> [Aim of the task]
Please restate, word for word, the lines below that begin at the one with "84; 137; 58; 143; 111; 100" and end at the one with "114; 117; 90; 97; 111; 117; 110; 143; 75". Leave out all other lines.

> [Dataset entries]

Rows are points. To make a cloud, some directions were put in groups of two or more. Within a group, all points are equally far from the middle, so they leave a hole (a ring in 2 directions, a hollow ball in 3). The other directions are filled evenly. Then the cloud was stretched, turned, moved and blurred a little. How many holes are there, and how many directions does each take, smallest first?
In the rows, 100 means zero.

Cloud (22 x 3):
103; 36; 57
115; 95; 13
72; 70; 109
106; 72; 146
26; 98; 153
122; 33; 92
103; 48; 122
71; 120; 152
114; 23; 86
47; 75; 68
81; 58; 148
63; 53; 91
72; 74; 110
100; 66; 129
122; 96; 28
154; 77; 79
71; 41; 88
126; 59; 45
31; 101; 171
54; 77; 102
85; 62; 43
66; 99; 139
Holes: 0

Cloud (30 x 4):
140; 150; 115; 132
63; 83; 145; 46
83; 83; 55; 168
141; 81; 41; 76
63; 158; 131; 65
144; 147; 83; 135
115; 120; 91; 23
89; 71; 96; 76
14; 95; 85; 90
81; 132; 141; 50
118; 93; 88; 150
155; 69; 164; 118
51; 143; 49; 68
110; 13; 129; 138
130; 156; 105; 114
48; 168; 96; 105
162; 128; 62; 115
134; 144; 128; 30
111; 27; 108; 83
101; 151; 57; 104
89; 46; 96; 186
75; 122; 149; 81
107; 116; 74; 94
50; 99; 140; 99
176; 114; 124; 112
120; 193; 76; 73
97; 113; 105; 181
122; 124; 119; 168
150; 150; 86; 82
81; 148; 107; 121
Holes: 0

Cloud (55 x 6):
116; 80; 82; 108; 37; 100
63; 71; 116; 112; 170; 109
96; 95; 99; 173; 57; 106
172; 87; 99; 88; 126; 113
143; 62; 50; 125; 66; 53
78; 71; 106; 96; 124; 55
87; 104; 78; 132; 116; 79
176; 120; 98; 68; 109; 101
99; 142; 112; 87; 48; 121
146; 68; 92; 90; 100; 88
111; 122; 94; 44; 131; 88
125; 55; 79; 106; 138; 95
152; 45; 122; 107; 67; 77
125; 98; 130; 79; 66; 80
195; 104; 147; 88; 127; 105
103; 45; 88; 100; 115; 104
135; 98; 170; 88; 122; 109
125; 88; 51; 88; 89; 121
170; 71; 78; 73; 90; 94
141; 88; 62; 54; 68; 99
117; 114; 58; 172; 112; 91
130; 71; 76; 108; 52; 85
113; 80; 136; 81; 91; 52
123; 81; 159; 50; 67; 128
99; 102; 89; 104; 44; 100
148; 48; 87; 120; 120; 108
92; 115; 143; 111; 116; 103
87; 148; 88; 79; 90; 105
93; 100; 86; 155; 76; 88
96; 83; 101; 118; 78; 61
108; 74; 88; 22; 128; 68
84; 137; 58; 143; 111; 100
137; 88; 79; 103; 108; 105
94; 125; 124; 91; 41; 120
177; 46; 119; 96; 126; 74
189; 93; 104; 117; 123; 81
79; 88; 150; 99; 78; 85
99; 111; 58; 126; 129; 46
170; 75; 105; 122; 41; 63
161; 66; 106; 93; 56; 112
113; 89; 72; 54; 101; 131
153; 78; 147; 119; 134; 95
82; 72; 75; 100; 105; 105
119; 73; 107; 94; 161; 98
109; 101; 97; 133; 71; 114
119; 77; 113; 84; 79; 79
145; 105; 87; 69; 44; 100
81; 73; 90; 75; 109; 119
184; 69; 149; 116; 130; 75
171; 104; 34; 56; 83; 99
77; 85; 61; 115; 46; 87
80; 103; 125; 133; 114; 61
79; 58; 133; 102; 73; 103
112; 95; 122; 23; 124; 92
109; 80; 82; 96; 99; 40
Holes: 0

Cloud:
120; 118; 57; 178; 113; 114; 110; 101; 105
70; 95; 131; 195; 69; 117; 127; 89; 131
29; 56; 129; 105; 72; 70; 107; 94; 96
139; 100; 134; 85; 100; 92; 142; 159; 76
107; 76; 93; 117; 82; 100; 103; 125; 145
85; 97; 68; 86; 113; 96; 109; 141; 117
109; 94; 71; 94; 108; 95; 124; 146; 85
84; 88; 107; 136; 95; 81; 84; 49; 79
102; 70; 104; 120; 107; 55; 60; 164; 103
79; 95; 105; 119; 89; 80; 158; 82; 144
102; 90; 148; 127; 128; 85; 122; 51; 72
96; 125; 83; 144; 86; 41; 142; 85; 87
69; 115; 118; 55; 127; 116; 164; 78; 92
75; 113; 79; 52; 102; 88; 95; 71; 124
69; 102; 76; 159; 60; 75; 93; 104; 93
52; 132; 108; 133; 57; 121; 106; 72; 45
132; 129; 123; 102; 117; 119; 108; 89; 152
150; 89; 112; 82; 126; 125; 132; 139; 107
99; 136; 68; 54; 97; 126; 98; 141; 92
121; 115; 87; 152; 117; 69; 126; 96; 138
93; 123; 101; 148; 127; 114; 87; 82; 116
79; 97; 79; 148; 118; 110; 123; 140; 119
74; 77; 67; 78; 77; 71; 115; 109; 114
89; 121; 105; 78; 97; 152; 108; 101; 69
105; 66; 113; 46; 116; 52; 123; 159; 95
96; 107; 119; 79; 145; 94; 115; 96; 67
114; 117; 90; 97; 111; 117; 110; 143; 75
105; 95; 95; 164; 108; 137; 112; 116; 89
88; 134; 82; 135; 100; 69; 63; 62; 99
96; 143; 88; 110; 117; 103; 51; 104; 83
98; 111; 97; 91; 130; 88; 101; 130; 89
69; 117; 108; 122; 79; 101; 106; 116; 127
83; 91; 92; 75; 82; 114; 85; 115; 65
101; 99; 156; 158; 101; 82; 128; 94; 120
88; 100; 109; 94; 145; 74; 118; 105; 50
84; 85; 102; 103; 137; 114; 135; 123; 44
123; 110; 90; 91; 130; 34; 92; 144; 94
72; 122; 86; 93; 130; 147; 81; 100; 103
43; 101; 81; 108; 103; 79; 115; 94; 110
82; 79; 129; 78; 82; 31; 96; 93; 113
71; 54; 65; 138; 55; 91; 110; 110; 61
91; 87; 132; 144; 87; 124; 129; 132; 128
95; 94; 97; 81; 136; 118; 78; 120; 108
117; 80; 142; 81; 129; 58; 113; 122; 76
69; 72; 171; 94; 134; 114; 106; 107; 127
63; 36; 105; 86; 67; 64; 123; 102; 112
104; 55; 119; 52; 136; 78; 121; 97; 104
75; 110; 121; 90; 83; 97; 124; 41; 79
56; 66; 170; 86; 86; 108; 153; 107; 84
128; 155; 103; 109; 132; 87; 136; 118; 70
102; 96; 80; 86; 113; 73; 127; 74; 133
88; 94; 146; 105; 120; 41; 143; 119; 73
64; 119; 68; 77; 94; 130; 107; 144; 125
147; 102; 141; 81; 132; 81; 91; 132; 152
77; 88; 122; 80; 88; 69; 100; 95; 94
97; 89; 123; 132; 79; 142; 116; 86; 115
92; 53; 136; 123; 87; 131; 148; 105; 93
128; 140; 98; 87; 96; 70; 96; 108; 58
88; 62; 99; 126; 103; 102; 147; 116; 111
39; 110; 127; 124; 55; 116; 106; 95; 90
51; 73; 99; 131; 65; 85; 119; 79; 52
50; 54; 167; 129; 69; 113; 137; 47; 117
81; 79; 138; 129; 112; 38; 106; 90; 98
108; 136; 124; 78; 113; 104; 131; 95; 73
85; 129; 109; 133; 83; 60; 94; 149; 92
128; 95; 149; 120; 121; 66; 119; 157; 91
81; 94; 56; 67; 115; 111; 93; 113; 92
62; 83; 115; 143; 116; 131; 125; 82; 96
85; 138; 59; 83; 116; 134; 86; 110; 91
100; 43; 120; 114; 87; 107; 136; 94; 139
109; 112; 112; 124; 138; 45; 94; 116; 81
93; 59; 146; 163; 100; 27; 109; 98; 112
75; 104; 120; 84; 151; 59; 99; 121; 130
79; 107; 49; 139; 97; 136; 144; 99; 68
107; 53; 113; 97; 123; 122; 93; 165; 96
67; 118; 112; 105; 95; 139; 148; 71; 119
114; 110; 107; 167; 135; 86; 100; 170; 112
96; 56; 104; 85; 118; 99; 104; 160; 63
139; 100; 118; 111; 145; 55; 117; 92; 115
90; 50; 98; 83; 94; 83; 112; 110; 113
71; 85; 98; 55; 121; 106; 120; 136; 122
115; 116; 91; 113; 163; 52; 81; 151; 129
156; 97; 94; 99; 116; 48; 109; 124; 125
97; 95; 124; 130; 101; 119; 123; 62; 78
70; 105; 97; 98; 126; 70; 80; 115; 118
50; 74; 152; 91; 117; 103; 103; 95; 81
84; 81; 98; 143; 79; 146; 129; 147; 58
108; 84; 90; 53; 150; 110; 125; 102; 97
91; 93; 55; 40; 143; 88; 98; 105; 80
107; 66; 137; 119; 110; 22; 113; 120; 93
120; 107; 126; 122; 115; 85; 133; 55; 96
68; 94; 169; 115; 103; 123; 156; 91; 120
82; 93; 104; 90; 156; 100; 130; 99; 49
92; 133; 108; 97; 159; 76; 131; 97; 62
87; 105; 107; 98; 137; 45; 119; 73; 114
58; 103; 135; 164; 69; 47; 73; 62; 106
86; 98; 126; 109; 89; 88; 106; 88; 136
131; 90; 126; 97; 135; 61; 97; 148; 55
81; 109; 75; 102; 135; 57; 77; 162; 94
55; 63; 176; 116; 110; 125; 100; 106; 105
108; 41; 149; 99; 116; 54; 110; 115; 129
106; 56; 135; 77; 121; 100; 137; 128; 98
110; 72; 105; 93; 124; 76; 94; 135; 82
127; 121; 102; 96; 177; 73; 128; 112; 79
147; 92; 77; 123; 140; 94; 99; 117; 86
35; 77; 103; 139; 99; 43; 112; 72; 106
105; 129; 54; 74; 122; 46; 66; 112; 114
Holes: 0

Cloud, 101 rows:
88; 106; 63; 84; 148; 137; 123; 116; 136
101; 90; 185; 60; 92; 133; 123; 83; 119
147; 63; 151; 84; 85; 184; 141; 103; 94
139; 134; 90; 80; 146; 107; 148; 88; 114
146; 109; 150; 71; 166; 86; 105; 144; 79
73; 88; 85; 76; 158; 76; 125; 117; 95
126; 145; 109; 60; 107; 87; 123; 104; 76
94; 57; 110; 108; 50; 134; 59; 140; 75
92; 110; 143; 116; 123; 77; 101; 59; 88
61; 78; 52; 71; 128; 87; 110; 92; 99
137; 84; 159; 109; 102; 80; 90; 81; 81
65; 68; 60; 109; 66; 76; 109; 97; 123
76; 71; 65; 112; 111; 89; 187; 113; 113
111; 68; 86; 59; 78; 153; 134; 117; 111
59; 116; 169; 91; 60; 121; 105; 84; 107
60; 132; 105; 45; 116; 132; 69; 93; 81
101; 155; 122; 146; 126; 52; 120; 146; 71
84; 148; 109; 49; 163; 75; 117; 105; 116
145; 112; 91; 84; 88; 90; 131; 84; 96
77; 101; 67; 55; 142; 106; 111; 109; 129
61; 142; 119; 110; 101; 70; 110; 61; 82
162; 81; 105; 135; 137; 114; 134; 125; 56
93; 120; 87; 134; 83; 98; 102; 171; 86
101; 119; 88; 85; 62; 91; 155; 137; 51
79; 107; 147; 51; 97; 107; 57; 52; 83
54; 125; 79; 79; 161; 67; 103; 98; 113
112; 30; 150; 92; 46; 95; 80; 116; 107
166; 86; 195; 82; 87; 134; 116; 124; 110
103; 61; 173; 95; 17; 111; 77; 143; 82
64; 132; 106; 129; 84; 120; 115; 77; 133
157; 122; 108; 92; 155; 114; 98; 119; 77
89; 165; 115; 118; 59; 79; 125; 145; 84
102; 97; 80; 78; 67; 35; 124; 136; 84
139; 118; 154; 88; 65; 152; 66; 118; 84
75; 88; 48; 59; 127; 121; 109; 92; 129
58; 114; 62; 77; 103; 84; 111; 53; 122
144; 73; 149; 103; 104; 54; 151; 136; 76
79; 53; 41; 72; 124; 122; 101; 76; 83
106; 132; 94; 28; 130; 104; 111; 90; 97
64; 134; 65; 82; 148; 134; 101; 107; 83
139; 100; 114; 67; 81; 86; 152; 93; 94
55; 76; 120; 95; 53; 117; 68; 131; 97
99; 128; 61; 133; 76; 112; 108; 151; 88
100; 75; 93; 103; 78; 32; 116; 143; 77
109; 121; 87; 125; 130; 45; 129; 163; 67
91; 91; 87; 67; 159; 119; 108; 121; 129
98; 38; 116; 113; 49; 152; 69; 104; 65
87; 141; 154; 63; 146; 120; 97; 79; 78
40; 98; 97; 84; 69; 106; 126; 113; 119
156; 96; 182; 101; 124; 168; 127; 138; 93
140; 116; 97; 75; 112; 104; 157; 76; 82
139; 83; 157; 131; 101; 104; 93; 100; 59
90; 51; 72; 53; 105; 130; 104; 66; 74
92; 164; 139; 86; 60; 83; 158; 140; 68
176; 79; 171; 101; 83; 158; 113; 115; 108
91; 69; 137; 140; 67; 154; 120; 72; 85
111; 82; 104; 107; 141; 124; 143; 34; 107
140; 129; 105; 117; 151; 114; 170; 115; 127
112; 109; 110; 95; 178; 118; 137; 89; 128
129; 70; 105; 100; 54; 143; 145; 152; 77
150; 63; 150; 105; 92; 179; 147; 122; 76
115; 149; 151; 79; 97; 111; 70; 168; 83
79; 50; 132; 141; 55; 128; 118; 105; 90
133; 101; 154; 120; 123; 122; 58; 149; 70
161; 79; 170; 123; 99; 133; 105; 135; 52
124; 119; 172; 125; 126; 111; 175; 148; 106
84; 157; 73; 86; 100; 117; 146; 138; 78
78; 103; 119; 67; 102; 124; 117; 165; 71
108; 105; 123; 106; 95; 79; 93; 55; 97
103; 115; 129; 45; 138; 130; 92; 50; 90
134; 89; 101; 112; 142; 85; 75; 118; 108
150; 119; 167; 65; 153; 88; 120; 116; 97
117; 130; 129; 51; 166; 83; 110; 139; 118
98; 97; 64; 178; 141; 94; 121; 99; 72
127; 130; 150; 100; 82; 64; 119; 102; 64
94; 87; 110; 118; 107; 148; 45; 133; 116
170; 80; 147; 107; 126; 106; 110; 108; 65
79; 94; 110; 109; 90; 80; 72; 148; 131
117; 147; 133; 112; 116; 97; 85; 153; 75
81; 96; 136; 84; 159; 108; 82; 107; 137
116; 114; 80; 75; 97; 73; 78; 112; 112
98; 102; 67; 145; 157; 93; 114; 60; 121
35; 102; 80; 119; 67; 64; 122; 122; 128
125; 60; 129; 137; 123; 91; 93; 115; 119
79; 67; 112; 157; 123; 113; 141; 107; 122
138; 82; 130; 137; 98; 45; 159; 117; 70
120; 78; 156; 145; 107; 74; 109; 144; 119
121; 118; 115; 149; 132; 55; 131; 148; 63
99; 155; 95; 99; 71; 90; 114; 144; 72
64; 78; 51; 110; 88; 46; 105; 104; 100
105; 116; 86; 106; 90; 113; 127; 181; 76
79; 84; 104; 129; 139; 137; 94; 114; 132
134; 126; 134; 97; 147; 170; 127; 99; 73
115; 130; 72; 112; 188; 111; 157; 98; 82
85; 150; 91; 114; 100; 72; 85; 107; 81
54; 134; 85; 93; 148; 121; 95; 115; 83
73; 83; 125; 144; 44; 106; 128; 87; 66
57; 75; 45; 82; 96; 94; 116; 77; 123
129; 132; 147; 108; 106; 84; 174; 110; 53
118; 74; 114; 82; 42; 105; 83; 127; 49
127; 75; 86; 99; 116; 63; 107; 152; 96
Holes: 3 (2, 2, 3)

Cloud:
68; 129; 101; 122; 165; 98; 96; 128; 42
42; 90; 104; 85; 81; 143; 189; 121; 53
106; 44; 77; 69; 94; 69; 106; 112; 76
91; 89; 71; 148; 110; 53; 162; 102; 65
98; 71; 82; 132; 151; 104; 135; 110; 54
42; 111; 98; 72; 115; 60; 114; 121; 97
125; 54; 72; 109; 96; 58; 97; 63; 43
123; 92; 150; 96; 82; 92; 65; 73; 52
87; 61; 77; 173; 121; 80; 137; 129; 108
139; 109; 92; 122; 71; 103; 104; 113; 119
127; 118; 44; 127; 81; 111; 138; 94; 90
27; 89; 86; 60; 96; 173; 111; 113; 102
121; 68; 111; 79; 124; 89; 161; 105; 100
11; 108; 68; 106; 87; 99; 98; 160; 104
36; 82; 126; 160; 88; 115; 147; 132; 94
89; 88; 91; 121; 105; 186; 61; 84; 59
121; 63; 99; 93; 110; 86; 80; 115; 43
59; 145; 142; 154; 157; 111; 93; 110; 79
138; 77; 112; 102; 36; 102; 115; 63; 75
95; 69; 147; 66; 108; 59; 114; 100; 96
87; 65; 89; 144; 84; 133; 77; 97; 70
104; 124; 29; 150; 105; 107; 47; 119; 89
85; 88; 88; 79; 167; 116; 119; 137; 34
82; 86; 126; 105; 185; 102; 93; 84; 47
74; 89; 103; 75; 131; 102; 114; 143; 84
71; 56; 127; 73; 115; 57; 97; 122; 55
98; 134; 157; 123; 134; 117; 148; 144; 80
117; 111; 114; 108; 108; 115; 133; 160; 51
55; 107; 78; 104; 90; 137; 103; 146; 94
50; 76; 122; 79; 69; 136; 133; 89; 71
64; 142; 66; 97; 128; 160; 97; 66; 81
74; 107; 124; 143; 117; 143; 155; 107; 66
132; 101; 167; 108; 151; 120; 133; 100; 67
64; 100; 181; 97; 128; 73; 101; 106; 137
151; 93; 113; 85; 106; 112; 79; 70; 77
92; 108; 137; 76; 125; 109; 88; 78; 135
94; 86; 45; 146; 52; 116; 151; 131; 90
86; 136; 86; 118; 87; 123; 137; 103; 97
135; 81; 93; 145; 112; 71; 110; 117; 132
140; 80; 95; 93; 120; 124; 138; 88; 76
82; 136; 76; 142; 132; 66; 74; 75; 99
60; 78; 60; 112; 109; 63; 81; 96; 94
111; 141; 111; 126; 43; 117; 55; 86; 122
90; 98; 160; 142; 78; 129; 141; 97; 40
67; 117; 132; 119; 104; 177; 83; 149; 68
87; 103; 110; 131; 152; 157; 130; 61; 40
93; 55; 96; 88; 92; 83; 122; 95; 49
112; 68; 89; 164; 77; 141; 141; 122; 102
130; 78; 112; 137; 80; 67; 98; 80; 22
87; 79; 106; 84; 146; 74; 114; 89; 48
89; 80; 150; 126; 82; 95; 163; 99; 109
120; 141; 145; 109; 60; 120; 184; 142; 97
87; 95; 149; 40; 91; 130; 80; 98; 117
54; 78; 118; 97; 109; 112; 115; 118; 52
119; 60; 95; 51; 112; 82; 93; 94; 46
171; 85; 85; 105; 84; 113; 112; 84; 33
132; 54; 55; 92; 92; 75; 120; 117; 73
146; 47; 104; 85; 58; 65; 102; 67; 84
81; 108; 113; 109; 58; 136; 80; 120; 147
41; 133; 113; 76; 133; 142; 103; 109; 137
81; 104; 86; 117; 90; 76; 99; 47; 155
129; 145; 155; 107; 126; 134; 54; 129; 76
120; 135; 126; 112; 60; 100; 80; 75; 64
102; 96; 112; 125; 123; 84; 100; 44; 114
41; 102; 83; 75; 46; 115; 105; 91; 80
144; 98; 51; 129; 108; 66; 81; 88; 84
33; 91; 66; 44; 57; 135; 110; 102; 61
107; 66; 90; 128; 174; 83; 75; 67; 62
143; 93; 140; 95; 186; 97; 111; 137; 94
77; 123; 100; 81; 149; 108; 91; 102; 67
88; 107; 48; 130; 154; 114; 147; 163; 71
89; 97; 122; 132; 131; 100; 120; 117; 71
133; 158; 96; 129; 93; 97; 135; 97; 80
60; 66; 116; 97; 159; 81; 125; 114; 106
86; 112; 72; 91; 35; 150; 177; 111; 39
85; 110; 93; 97; 80; 90; 89; 135; 37
78; 64; 48; 93; 135; 97; 86; 94; 48
47; 138; 143; 116; 86; 109; 134; 124; 85
115; 108; 45; 76; 96; 92; 112; 99; 41
129; 96; 81; 121; 121; 122; 87; 109; 92
131; 71; 111; 122; 68; 94; 86; 98; 133
27; 88; 89; 91; 57; 116; 122; 109; 79
95; 55; 81; 76; 100; 88; 63; 142; 93
122; 18; 92; 85; 87; 51; 73; 87; 122
49; 60; 86; 137; 5; 98; 106; 108; 95
70; 94; 35; 164; 103; 84; 166; 109; 77
62; 73; 126; 79; 160; 106; 95; 87; 25
114; 111; 62; 55; 117; 105; 127; 101; 77
91; 57; 92; 129; 48; 110; 130; 88; 76
47; 79; 73; 123; 65; 58; 96; 92; 89
48; 138; 103; 109; 128; 169; 142; 133; 74
98; 85; 148; 165; 129; 106; 146; 125; 111
22; 130; 101; 103; 135; 120; 114; 115; 106
61; 123; 172; 82; 120; 109; 123; 78; 99
20; 102; 82; 103; 79; 111; 141; 94; 79
77; 106; 66; 129; 143; 92; 162; 106; 64
91; 60; 58; 86; 76; 114; 140; 136; 49
102; 72; 56; 143; 68; 146; 105; 113; 57
109; 124; 135; 116; 148; 130; 133; 45; 70
157; 72; 104; 94; 94; 67; 146; 116; 42
86; 106; 99; 128; 95; 82; 103; 124; 84
Holes: 0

> [Solution to this exercise]
84; 137; 58; 143; 111; 100
137; 88; 79; 103; 108; 105
94; 125; 124; 91; 41; 120
177; 46; 119; 96; 126; 74
189; 93; 104; 117; 123; 81
79; 88; 150; 99; 78; 85
99; 111; 58; 126; 129; 46
170; 75; 105; 122; 41; 63
161; 66; 106; 93; 56; 112
113; 89; 72; 54; 101; 131
153; 78; 147; 119; 134; 95
82; 72; 75; 100; 105; 105
119; 73; 107; 94; 161; 98
109; 101; 97; 133; 71; 114
119; 77; 113; 84; 79; 79
145; 105; 87; 69; 44; 100
81; 73; 90; 75; 109; 119
184; 69; 149; 116; 130; 75
171; 104; 34; 56; 83; 99
77; 85; 61; 115; 46; 87
80; 103; 125; 133; 114; 61
79; 58; 133; 102; 73; 103
112; 95; 122; 23; 124; 92
109; 80; 82; 96; 99; 40
Holes: 0

Cloud:
120; 118; 57; 178; 113; 114; 110; 101; 105
70; 95; 131; 195; 69; 117; 127; 89; 131
29; 56; 129; 105; 72; 70; 107; 94; 96
139; 100; 134; 85; 100; 92; 142; 159; 76
107; 76; 93; 117; 82; 100; 103; 125; 145
85; 97; 68; 86; 113; 96; 109; 141; 117
109; 94; 71; 94; 108; 95; 124; 146; 85
84; 88; 107; 136; 95; 81; 84; 49; 79
102; 70; 104; 120; 107; 55; 60; 164; 103
79; 95; 105; 119; 89; 80; 158; 82; 144
102; 90; 148; 127; 128; 85; 122; 51; 72
96; 125; 83; 144; 86; 41; 142; 85; 87
69; 115; 118; 55; 127; 116; 164; 78; 92
75; 113; 79; 52; 102; 88; 95; 71; 124
69; 102; 76; 159; 60; 75; 93; 104; 93
52; 132; 108; 133; 57; 121; 106; 72; 45
132; 129; 123; 102; 117; 119; 108; 89; 152
150; 89; 112; 82; 126; 125; 132; 139; 107
99; 136; 68; 54; 97; 126; 98; 141; 92
121; 115; 87; 152; 117; 69; 126; 96; 138
93; 123; 101; 148; 127; 114; 87; 82; 116
79; 97; 79; 148; 118; 110; 123; 140; 119
74; 77; 67; 78; 77; 71; 115; 109; 114
89; 121; 105; 78; 97; 152; 108; 101; 69
105; 66; 113; 46; 116; 52; 123; 159; 95
96; 107; 119; 79; 145; 94; 115; 96; 67
114; 117; 90; 97; 111; 117; 110; 143; 75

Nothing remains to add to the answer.